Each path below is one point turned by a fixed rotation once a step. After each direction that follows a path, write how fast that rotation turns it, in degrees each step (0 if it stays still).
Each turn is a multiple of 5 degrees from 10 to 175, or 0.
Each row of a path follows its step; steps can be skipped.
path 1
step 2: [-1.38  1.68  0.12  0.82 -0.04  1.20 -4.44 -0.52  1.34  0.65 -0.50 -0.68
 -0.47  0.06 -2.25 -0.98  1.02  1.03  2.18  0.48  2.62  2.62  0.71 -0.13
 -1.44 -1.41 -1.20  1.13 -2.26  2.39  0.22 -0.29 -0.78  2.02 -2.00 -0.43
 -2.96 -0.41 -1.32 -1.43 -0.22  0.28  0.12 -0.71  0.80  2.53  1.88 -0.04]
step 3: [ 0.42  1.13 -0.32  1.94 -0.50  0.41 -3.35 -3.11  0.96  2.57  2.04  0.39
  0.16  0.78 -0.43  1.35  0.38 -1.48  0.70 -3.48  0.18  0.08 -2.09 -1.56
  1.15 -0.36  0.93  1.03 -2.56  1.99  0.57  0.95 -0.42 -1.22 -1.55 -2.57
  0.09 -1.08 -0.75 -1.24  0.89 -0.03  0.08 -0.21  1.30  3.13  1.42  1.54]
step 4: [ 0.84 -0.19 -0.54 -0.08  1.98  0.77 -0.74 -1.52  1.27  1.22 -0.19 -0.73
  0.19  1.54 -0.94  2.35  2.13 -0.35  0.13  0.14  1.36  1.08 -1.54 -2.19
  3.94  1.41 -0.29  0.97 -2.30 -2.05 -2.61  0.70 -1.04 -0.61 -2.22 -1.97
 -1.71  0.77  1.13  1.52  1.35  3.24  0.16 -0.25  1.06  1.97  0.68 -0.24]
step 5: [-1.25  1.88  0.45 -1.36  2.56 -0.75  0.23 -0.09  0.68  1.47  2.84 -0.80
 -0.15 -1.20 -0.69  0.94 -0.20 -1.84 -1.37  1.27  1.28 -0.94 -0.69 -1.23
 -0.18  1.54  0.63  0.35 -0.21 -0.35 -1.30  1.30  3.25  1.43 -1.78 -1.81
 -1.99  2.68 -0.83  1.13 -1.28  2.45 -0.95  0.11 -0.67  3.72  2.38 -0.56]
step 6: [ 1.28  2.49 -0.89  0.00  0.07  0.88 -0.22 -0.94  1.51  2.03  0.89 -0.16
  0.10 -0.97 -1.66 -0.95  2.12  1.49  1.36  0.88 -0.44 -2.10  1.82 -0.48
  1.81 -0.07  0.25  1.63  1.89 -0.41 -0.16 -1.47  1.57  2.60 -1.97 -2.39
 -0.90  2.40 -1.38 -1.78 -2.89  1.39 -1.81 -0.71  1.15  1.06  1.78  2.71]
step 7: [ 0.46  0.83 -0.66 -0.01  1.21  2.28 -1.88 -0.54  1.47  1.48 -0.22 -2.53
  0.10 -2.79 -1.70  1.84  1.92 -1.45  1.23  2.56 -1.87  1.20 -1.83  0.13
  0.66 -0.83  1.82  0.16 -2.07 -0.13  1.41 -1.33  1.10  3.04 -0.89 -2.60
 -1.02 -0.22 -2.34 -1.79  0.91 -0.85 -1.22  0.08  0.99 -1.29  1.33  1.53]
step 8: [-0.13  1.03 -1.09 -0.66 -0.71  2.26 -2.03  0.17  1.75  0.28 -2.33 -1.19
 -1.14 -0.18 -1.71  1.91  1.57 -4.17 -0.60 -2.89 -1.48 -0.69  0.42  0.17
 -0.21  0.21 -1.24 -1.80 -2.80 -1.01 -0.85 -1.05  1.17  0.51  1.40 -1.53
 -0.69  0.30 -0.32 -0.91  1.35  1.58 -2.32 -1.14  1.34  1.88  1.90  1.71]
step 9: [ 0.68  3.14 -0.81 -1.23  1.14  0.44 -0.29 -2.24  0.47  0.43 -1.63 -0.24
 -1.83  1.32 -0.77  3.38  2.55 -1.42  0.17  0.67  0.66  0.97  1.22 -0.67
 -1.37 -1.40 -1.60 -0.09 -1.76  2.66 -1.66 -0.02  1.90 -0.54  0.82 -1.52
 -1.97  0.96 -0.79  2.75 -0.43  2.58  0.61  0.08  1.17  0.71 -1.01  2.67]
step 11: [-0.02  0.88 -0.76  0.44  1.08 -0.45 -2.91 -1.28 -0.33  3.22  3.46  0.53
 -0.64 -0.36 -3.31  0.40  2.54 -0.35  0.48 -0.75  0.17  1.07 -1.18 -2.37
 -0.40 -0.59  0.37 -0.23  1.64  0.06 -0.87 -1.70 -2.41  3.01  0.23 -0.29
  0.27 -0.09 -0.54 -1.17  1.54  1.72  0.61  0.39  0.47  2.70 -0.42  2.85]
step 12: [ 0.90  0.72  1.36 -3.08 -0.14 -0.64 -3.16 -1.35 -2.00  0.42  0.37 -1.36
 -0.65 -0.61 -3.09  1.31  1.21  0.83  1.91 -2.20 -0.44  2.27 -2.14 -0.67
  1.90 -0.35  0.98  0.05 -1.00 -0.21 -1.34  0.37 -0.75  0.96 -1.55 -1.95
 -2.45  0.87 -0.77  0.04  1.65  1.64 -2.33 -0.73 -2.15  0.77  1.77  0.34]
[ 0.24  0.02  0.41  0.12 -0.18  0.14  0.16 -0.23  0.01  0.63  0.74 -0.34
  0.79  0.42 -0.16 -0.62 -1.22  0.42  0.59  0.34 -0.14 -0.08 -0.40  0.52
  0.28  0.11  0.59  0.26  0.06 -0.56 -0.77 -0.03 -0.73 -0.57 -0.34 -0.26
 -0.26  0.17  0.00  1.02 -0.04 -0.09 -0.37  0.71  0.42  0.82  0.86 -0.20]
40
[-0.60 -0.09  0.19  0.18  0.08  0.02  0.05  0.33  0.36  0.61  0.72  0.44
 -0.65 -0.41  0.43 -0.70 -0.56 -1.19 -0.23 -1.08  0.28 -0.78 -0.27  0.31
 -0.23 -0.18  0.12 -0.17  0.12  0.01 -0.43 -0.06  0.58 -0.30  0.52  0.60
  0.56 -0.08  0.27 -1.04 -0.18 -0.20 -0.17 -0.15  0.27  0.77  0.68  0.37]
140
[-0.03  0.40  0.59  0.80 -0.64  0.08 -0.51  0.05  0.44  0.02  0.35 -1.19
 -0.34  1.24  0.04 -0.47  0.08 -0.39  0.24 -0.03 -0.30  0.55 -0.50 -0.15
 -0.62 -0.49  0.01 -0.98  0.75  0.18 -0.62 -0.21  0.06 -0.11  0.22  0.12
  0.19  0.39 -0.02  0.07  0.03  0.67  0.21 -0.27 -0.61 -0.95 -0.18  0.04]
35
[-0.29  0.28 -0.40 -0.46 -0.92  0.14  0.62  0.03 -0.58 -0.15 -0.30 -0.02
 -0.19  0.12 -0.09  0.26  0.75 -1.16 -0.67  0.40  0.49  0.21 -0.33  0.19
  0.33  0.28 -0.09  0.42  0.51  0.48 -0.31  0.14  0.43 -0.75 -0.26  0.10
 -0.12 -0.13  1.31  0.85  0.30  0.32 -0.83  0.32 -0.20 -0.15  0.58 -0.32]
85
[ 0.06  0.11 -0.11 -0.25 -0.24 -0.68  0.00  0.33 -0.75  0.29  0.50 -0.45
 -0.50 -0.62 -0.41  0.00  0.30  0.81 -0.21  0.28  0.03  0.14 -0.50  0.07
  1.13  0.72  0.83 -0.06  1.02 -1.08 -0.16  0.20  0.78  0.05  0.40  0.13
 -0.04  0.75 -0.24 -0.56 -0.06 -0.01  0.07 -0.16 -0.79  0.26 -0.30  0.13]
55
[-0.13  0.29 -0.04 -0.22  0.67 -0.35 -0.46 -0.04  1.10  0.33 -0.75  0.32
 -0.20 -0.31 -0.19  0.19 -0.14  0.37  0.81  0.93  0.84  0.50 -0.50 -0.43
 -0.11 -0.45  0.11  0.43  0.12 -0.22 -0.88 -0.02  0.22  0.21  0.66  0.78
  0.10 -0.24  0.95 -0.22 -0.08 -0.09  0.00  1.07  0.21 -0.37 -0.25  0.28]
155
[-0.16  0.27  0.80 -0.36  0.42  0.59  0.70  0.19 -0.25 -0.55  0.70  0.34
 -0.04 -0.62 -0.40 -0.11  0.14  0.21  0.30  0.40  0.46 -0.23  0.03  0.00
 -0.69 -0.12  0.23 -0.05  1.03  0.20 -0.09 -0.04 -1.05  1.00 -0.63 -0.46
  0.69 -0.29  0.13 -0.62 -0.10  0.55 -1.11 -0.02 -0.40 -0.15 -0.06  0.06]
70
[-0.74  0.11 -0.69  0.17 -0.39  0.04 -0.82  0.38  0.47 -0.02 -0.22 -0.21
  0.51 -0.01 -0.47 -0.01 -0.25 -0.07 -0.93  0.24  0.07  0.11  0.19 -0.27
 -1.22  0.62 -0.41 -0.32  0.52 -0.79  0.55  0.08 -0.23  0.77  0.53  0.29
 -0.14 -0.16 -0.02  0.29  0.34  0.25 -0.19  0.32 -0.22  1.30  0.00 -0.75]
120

━━━━━━━━━━━━━━━━

Starting with the line with "0.06 -0.87 -1.70" above and going on through the line with "1.64 -2.33 -0.73", transcribe every line exactly, both ends included, and add nothing.

 -0.40 -0.59  0.37 -0.23  1.64  0.06 -0.87 -1.70 -2.41  3.01  0.23 -0.29
  0.27 -0.09 -0.54 -1.17  1.54  1.72  0.61  0.39  0.47  2.70 -0.42  2.85]
step 12: [ 0.90  0.72  1.36 -3.08 -0.14 -0.64 -3.16 -1.35 -2.00  0.42  0.37 -1.36
 -0.65 -0.61 -3.09  1.31  1.21  0.83  1.91 -2.20 -0.44  2.27 -2.14 -0.67
  1.90 -0.35  0.98  0.05 -1.00 -0.21 -1.34  0.37 -0.75  0.96 -1.55 -1.95
 -2.45  0.87 -0.77  0.04  1.65  1.64 -2.33 -0.73 -2.15  0.77  1.77  0.34]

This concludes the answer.